# TASK TO COMPLETE
Each line from the one containing "Which points are" to the end of the records should be copied exactly, and no other line.
■ ■ ■ ■ ■
Each scene shows the same named points in several views. A view is turned or mirrored, shifted and resized as a whole, has a little noise and may leave points out.
(in the rows, 128 means zero)

Scene 1
View 1
vin: [127,121,126,140,131,131,109,127,155,125,139,140,123,129,145,160,129,137,127,115,122,108,147,157,108,112,127,134,125,123,152,131,131,137,122,116,107,117,143,114,130,148,107,138,115,100]
nira: [143,115,127,132,128,135,117,119,133,121,114,128,128,122,155,147,119,122,120,122,122,120,135,153,101,128,118,139,135,106,155,126,149,119,140,119,114,132,138,121,126,132,114,120,115,84]
bulol: [144,119,127,155,136,133,122,134,141,136,123,126,125,134,157,156,114,122,112,112,105,129,152,154,95,116,127,147,124,120,161,128,138,114,125,127,107,111,147,105,117,146,98,122,120,80]
vezez: [123,142,129,127,145,111,118,138,144,118,121,141,120,142,145,162,137,128,121,103,134,110,141,143,105,122,136,122,136,123,142,128,119,98,130,96,115,133,149,108,143,139,103,145,132,83]
zevam: [120,127,127,117,134,124,111,123,149,118,130,136,123,129,139,161,135,133,130,112,134,103,141,148,111,118,123,127,133,121,144,127,127,132,129,105,113,134,140,117,146,140,111,139,118,100]
Mel: [146,90,120,150,121,152,107,111,146,132,133,127,132,112,154,148,107,127,121,128,109,127,146,162,108,121,111,154,124,109,163,129,157,154,126,137,104,114,128,125,112,142,114,112,98,100]
Dogam: [141,118,124,138,132,134,113,124,138,124,123,127,128,127,153,152,121,123,121,117,118,123,144,152,100,126,125,142,126,114,153,129,144,120,130,121,110,122,140,116,122,139,108,124,115,89]
Pize: [133,124,128,145,138,128,116,135,143,129,126,134,125,135,151,162,126,127,120,113,116,118,148,150,103,121,132,141,124,122,155,132,130,119,124,121,111,116,147,106,125,143,101,132,121,86]
luvi: [156,94,124,161,124,154,111,115,140,138,132,124,129,116,166,144,98,123,117,124,99,132,150,163,98,117,117,163,118,110,167,132,159,147,126,148,100,98,134,123,102,146,106,107,94,95]
pava: [116,123,125,93,125,124,103,106,145,96,118,141,130,108,132,155,142,136,137,121,152,96,121,140,117,131,108,114,150,112,140,117,141,142,141,94,118,159,129,139,155,123,133,137,110,108]
favo: [115,131,127,105,133,121,107,119,143,104,118,140,126,124,136,159,145,133,135,115,145,98,129,140,112,127,120,114,143,114,138,123,130,126,139,92,118,152,135,124,152,132,122,141,122,94]
ved: [134,94,124,144,123,150,102,114,154,133,151,136,130,121,152,155,111,135,127,128,109,113,149,162,111,106,112,146,117,117,157,134,141,168,119,135,100,104,130,121,117,150,112,122,96,112]
Zemud: [134,93,123,148,125,147,103,114,153,131,145,134,127,114,150,155,113,135,125,129,112,113,146,161,111,109,113,150,122,115,158,129,144,164,119,134,99,105,130,122,116,146,114,121,98,111]
mam: [136,141,128,132,142,118,124,137,138,121,110,135,122,140,146,162,134,117,118,105,127,121,146,146,98,128,135,128,132,123,149,127,130,92,133,105,120,131,151,105,138,136,102,132,134,74]
View 2
zevam: [115,146,125,130,131,86,123,128,106,125,110,136,128,119,156,138,127,133,138,127,138,118,128,136,144,143,121,134,136,123,130,140,105,127,151,126,123,102,123,114,115,135,150,142,106,107]
vezez: [121,152,128,123,135,91,102,127,98,128,116,146,133,125,160,137,140,123,120,144,133,110,135,131,147,140,128,112,153,136,130,105,114,128,152,133,120,68,120,130,109,140,152,113,99,97]
Dogam: [122,134,141,123,129,91,100,130,86,113,119,129,123,111,124,135,143,136,119,120,126,105,110,110,140,130,117,121,119,125,128,130,99,117,119,117,123,129,130,130,143,130,138,114,97,103]
luvi: [122,114,157,129,131,90,108,134,78,99,136,103,124,104,97,148,143,144,122,92,123,90,83,90,116,117,106,140,100,106,123,147,89,101,95,110,123,180,130,120,169,120,120,116,92,119]
Zemud: [120,118,146,133,127,86,134,133,94,109,126,107,130,114,121,154,135,149,142,96,133,104,100,110,111,132,98,151,110,93,124,164,89,103,121,122,121,174,117,107,149,132,127,149,104,127]
pava: [107,146,100,144,112,66,139,132,128,122,82,138,118,98,169,107,105,141,152,104,151,134,140,161,199,160,115,141,115,136,124,158,108,140,163,118,135,104,144,116,109,132,158,167,100,116]
Pize: [123,136,145,124,134,94,100,130,81,121,131,131,135,120,140,146,142,132,117,133,124,104,111,112,122,129,122,124,138,116,126,121,102,109,130,128,116,114,117,119,135,132,142,113,102,101]
mam: [123,149,128,116,134,91,88,128,86,119,119,141,126,121,149,128,143,124,105,146,128,100,122,117,155,139,135,115,146,139,134,100,116,128,141,125,123,83,134,137,121,132,152,103,96,91]
Mel: [122,119,149,137,120,83,118,134,90,102,126,107,123,105,110,143,131,145,132,92,130,99,95,98,131,120,98,144,97,103,121,161,91,105,111,107,124,178,132,111,158,127,122,134,98,119]
nira: [119,136,136,124,117,85,102,129,91,113,112,125,117,100,128,127,128,140,117,114,127,104,112,113,166,131,120,132,113,132,124,127,103,118,128,111,125,122,141,129,143,128,142,117,97,107]
favo: [108,149,111,134,126,77,130,129,119,122,89,145,126,113,169,121,121,130,138,120,146,125,134,154,175,152,123,131,129,137,127,136,111,135,161,124,129,90,132,121,103,138,160,150,101,108]
View 3
Zemud: [142,127,107,130,130,157,160,137,118,110,113,146,137,138,130,131,141,123,135,122,105,105,112,132,143,138,143,115,129,133,145,137,128,138,107,135,137,117,137,113,150,107,121,162,118,136]
ved: [145,127,108,127,132,160,166,140,118,111,112,147,138,138,130,131,139,124,131,117,104,104,115,129,149,141,147,117,128,134,142,136,129,141,107,131,143,119,140,111,149,108,122,159,118,135]
vezez: [148,145,112,124,142,143,144,141,110,155,113,149,137,147,109,112,143,123,126,161,115,128,120,129,129,112,106,156,117,151,99,134,140,106,131,130,103,142,138,127,149,106,108,136,109,155]
pava: [153,135,125,149,117,121,153,129,111,117,118,111,156,155,117,127,147,126,151,133,115,116,134,124,110,125,130,132,101,144,115,126,140,130,131,143,109,128,122,109,138,91,126,151,121,134]
nira: [142,131,110,135,139,140,145,140,106,128,113,137,137,132,130,129,148,123,144,147,119,119,116,141,131,107,116,124,113,140,134,121,134,112,119,127,115,121,125,129,150,104,102,150,115,145]
vin: [145,138,110,126,137,150,157,139,117,134,115,148,138,146,117,118,144,125,125,135,108,115,119,126,137,129,128,137,123,142,118,137,135,122,120,133,118,133,141,116,149,108,117,148,111,143]
Dogam: [141,132,105,130,143,150,145,144,108,130,110,146,132,133,127,127,146,122,139,147,114,118,115,140,140,113,119,128,119,139,133,128,133,115,117,130,117,122,133,127,151,111,104,151,116,146]
Pize: [142,136,100,122,144,156,149,144,114,142,112,157,131,137,118,120,140,120,126,150,109,118,113,133,143,120,119,136,126,141,127,135,136,115,115,127,116,132,138,125,151,110,108,147,110,150]
favo: [150,142,126,140,126,123,149,134,113,140,120,125,152,155,109,118,147,128,139,146,118,120,132,121,111,116,117,147,102,152,98,128,140,116,137,140,103,137,130,117,140,96,118,140,116,144]
mam: [143,139,107,125,145,146,146,143,108,142,112,151,137,137,119,118,145,122,133,156,115,122,117,132,135,111,111,143,119,145,119,129,138,111,123,127,111,132,133,129,152,111,105,144,110,151]
luvi: [136,121,98,127,144,165,154,143,113,111,108,153,129,123,140,139,143,118,140,127,107,110,105,145,156,122,135,105,128,128,163,129,125,128,101,126,137,108,129,128,158,114,105,162,113,143]
bulol: [139,134,97,119,149,160,147,145,110,135,106,158,127,129,124,126,142,119,130,150,113,119,106,141,152,114,121,131,128,138,134,134,133,112,113,128,121,126,136,131,156,115,97,148,111,151]
View 4
luvi: [138,142,113,141,93,85,135,153,119,139,152,141,130,151,131,94,122,126,131,133,151,114,149,109,122,110,147,68,126,84,140,119,158,137,163,159,84,166,131,106,156,116,81,184,133,105]
nira: [131,142,113,137,106,115,120,141,127,141,134,146,116,151,145,105,146,134,106,138,109,105,154,144,119,125,141,95,116,133,159,128,122,115,147,136,119,162,115,121,133,114,99,172,118,126]
ved: [135,137,79,158,109,76,141,147,114,130,172,106,140,146,138,88,134,130,162,134,147,121,144,107,124,117,146,80,122,110,135,128,155,135,152,142,101,137,135,117,142,91,87,178,115,112]
Mel: [135,141,109,142,98,83,133,159,131,144,156,136,132,154,131,95,128,132,136,130,148,118,154,113,121,116,148,68,125,87,144,125,157,139,167,164,85,167,134,103,149,116,84,184,138,109]
bulol: [136,142,136,151,91,100,132,147,91,130,134,147,113,163,133,102,138,124,113,134,134,100,145,119,132,122,141,103,113,113,164,107,138,122,157,120,106,158,123,130,155,108,98,150,106,100]
Dogam: [131,140,121,140,98,107,126,144,118,138,136,143,123,155,141,104,144,126,115,136,122,106,149,138,126,120,145,97,118,131,160,121,128,117,148,131,114,159,119,124,140,109,99,165,112,118]
Zemud: [139,138,84,158,106,81,137,148,123,131,167,108,142,143,139,91,132,132,161,138,138,123,146,116,122,120,148,86,125,111,134,129,151,133,150,146,94,140,134,118,145,92,91,181,117,114]
favo: [120,141,86,148,129,124,103,128,127,137,138,120,119,141,159,108,168,146,120,153,75,115,148,169,117,135,133,117,107,176,162,141,96,101,122,113,150,129,117,143,115,90,112,164,94,144]
pava: [117,138,65,143,138,126,102,130,148,139,149,107,129,134,161,107,168,153,127,158,69,124,156,180,106,135,135,103,111,177,147,159,97,106,120,128,144,130,123,137,102,90,103,182,104,157]
vin: [132,139,101,158,109,96,126,138,103,129,147,120,121,148,142,97,146,135,143,140,123,111,145,130,131,124,140,112,116,142,155,122,130,115,143,119,119,138,125,136,140,87,104,156,90,116]
zevam: [128,143,90,157,117,110,120,132,110,134,143,116,123,145,151,103,154,136,133,148,101,110,143,150,125,130,137,114,113,160,159,130,116,107,132,110,131,132,119,138,129,87,106,163,91,130]
Pize: [132,140,128,154,97,99,132,141,95,133,137,136,118,157,141,98,138,126,122,132,124,100,140,125,133,123,139,112,111,131,162,114,131,117,148,116,120,149,120,132,145,99,104,148,97,105]
vezez: [127,144,124,154,109,119,117,133,96,134,123,137,106,160,153,103,157,130,107,142,97,96,141,151,133,130,129,131,106,169,176,118,103,100,134,94,148,140,115,151,136,96,117,137,79,120]

Which points are out of place in each view (at most two, in the order of its rows)? Write - if all are in place.
view 1 | -
view 2 | -
view 3 | pava, mam
view 4 | Mel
■ ■ ■ ■ ■
# RESULT OF THIS TASK
Which points are out of place in each view (at most two, in the order of its rows)? Write - if all are in place.
view 1 | -
view 2 | -
view 3 | pava, mam
view 4 | Mel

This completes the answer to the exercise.